Start of Block
Rows are points. The window is the flat piece filled in between its corners: a triangle in 3 columns, a solid with four corners in 4, and so on. A path goes straight from each point to the next, and from the last back to the first. List the points from which the path goes on through the window.

Window:
[[-39 -49  -6]
 [ 12 -27  -1]
 [ 22  54   1]]
Path:
(1): [-13 -60 -45]
(2): [-30 -43 -40]
(3): [-31 -43  12]
(4): [11 24 27]
(5): [ 13  24 -14]
(6): [ 20   9 -30]
(7): [10 10 30]
(8): [  8 -28  31]
(9): [ 10 -23 -27]
(10): [ 19  19 -45]
(11): [15 31 41]
(12): [-22 -57  38]
Through the window after points: 2, 4, 6, 8, 10

Window:
[[-24 -17 -47 -11]
 [ 55 -16 -12   5]
 [ 42  39   9  11]
 [-60 -22   6  -9]]
Path:
(1): [-43 -33 -50   3]
(2): [-36 -28 -39 -54]
(3): [-16 -10 -38 -28]
(4): [-22 -17 -41  32]
(5): [-26   1 -27  41]
(6): [-16   3 -13 -40]
(7): [-17   6   3 -27]
(8): [-28   3  -4  27]
(9): [-53  -6   3  18]
(10): [-46  -8  12 -38]
(11): [ 11  11   5 -20]
(12): [ 9  3 -2 44]
Through the window after points: 3, 11

Window (8 x 8):
[[ 34 -11  27   5  49 -13   9 -12]
 [-15 -20  20  18  -7   1  38  -3]
 [  8  -6 -49 -30 -38  -5 -23   0]
 [  2   1  36 -29  32 -17  10 -11]
 [ 10  22  -8 -12  34 -26  37 -11]
 [-21  48  -4  35 -50  15  19  -4]
 [-49  20 -34  27 -30  10  -7  -7]
 [ 24  -5   9 -26  37  28  21 -13]]
Path:
(1): [-22  13 -24  -3 -20  -3  14 -40]
(2): [-22  25 -21  -3 -10   2  12  44]
(3): [-15  13   8  -6  11  -2   5  32]
(4): [-11   0  -1  -8  -3  -8   4 -60]
(5): [  1   1  -3   3 -19   0   8 -51]
(6): [-10   0  -5  -3  -2   3  -7  36]
(7): [  9  -8  -4 -15  35 -11  17  30]
(8): [  6  -8   7 -11  22 -11  21 -47]
(9): [-11  11  13  21   7  -4  32 -54]
(10): [-22  22  11  11  21   2  27  42]
(11): [ 1 24  0 -9 27 -8 23 34]
(12): [  4  12  -7  -5  14 -15  28 -37]
(13): [  5   1  -2  -7  10  -1  18 -29]
(14): [ 5  7  0 -9 20 -4 17 27]
(15): [  1  -2  17 -13  32  -3   6  29]
(16): [  2 -12  12 -20  18 -13  21 -51]
Through the window after points: 3, 11, 13

Window, 9 rows:
[[  7  -4  11 -18  23 -12 -13 -25 -13]
 [-22 -16 -35  18 -45   3   9 -19 -10]
 [ 18  16 -60   5 -20 -35 -31  18   0]
 [-14 -12  -2  23 -32 -35  -2  27  -5]
 [ 34 -51 -43  45  30  53 -15  32   6]
 [ 38 -21 -28   6  39  48  17  45  -4]
 [ -1   2 -39  49   9 -19  13  20 -11]
 [-31  45  29  -4 -17 -16 -28 -14  -8]
 [ 20   7   1  35 -34 -15   8  -9 -23]]
Path:
(1): [ 16  -3  -2  20 -11  -3   8  -7  47]
(2): [  2 -13 -16  14 -11   9 -18   5 -30]
(3): [ 16  -3 -45   5   2   1 -16  30 -32]
(4): [ 25   2 -29  18  -3  -6   4   7  51]
(5): [ 16 -13 -24  11  19  14   9  16  43]
(6): [  4 -24 -31  14  14  20 -15  34 -22]
(7): [ -1 -13   2  17  -3  11  -9   5 -40]
(8): [ 5  2 11 25 -3  6 15 -1 25]
Through the window after points: 3

Window:
[[-23   8  15 -15  -2 -28 -22  36  36 -56   7]
 [  7 -27  -2 -21 -11  14  -1 -16  16  -8 -21]
 [-46   1  -4   3   2  13  24   5  -2  15 -29]
 [-19  28 -28  27   9 -24  50 -30 -34 -18 -10]
 [-32   9 -34 -29  -2 -47   0 -35   4  19 -16]
 [ -1  18   2   1 -32 -34  56  60  -7  19   6]
 [ 18 -45  19  24  12 -38  18 -45  -5  -4 -13]
 [ -4  44 -12  30   9 -37  45  32  37 -13  31]
 [-47  -6 -32  -8 -45 -15  26  11  31   4 -10]
 [ 25   5  27  49 -18   4 -21  56  -4  -2  -4]
 [-18 -20 -42  -1  31 -21  -4  -4 -32  -6 -30]]
Path:
(1): [-11  -3 -11   1  -1 -26  12   5   6 -17 -55]
(2): [ -7  -9  -5   0  -7 -28  19  -1  -1   1 -36]
(3): [-20 -25 -10   2  -6 -10  -5 -17 -34   1  37]
(4): [-14 -10  -2   6  -9 -11   5  20  -6  11  33]
(5): [  5  15   1  10 -16 -19  18  27  26  -8 -40]
(6): [  1   8  -3  17 -13 -24  20  31   1  -2 -23]
(7): [ -5  -4  -1   8  -5 -16  17  22 -14   8  14]
(8): [-19 -12 -11  -9  -4 -13   5  -5  -6   4   2]
Through the window after points: 6

Window (12 x 12):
End of Block
Required action: Work out how many lines of the listing above include the word "after". Report only the number.

Solution: 5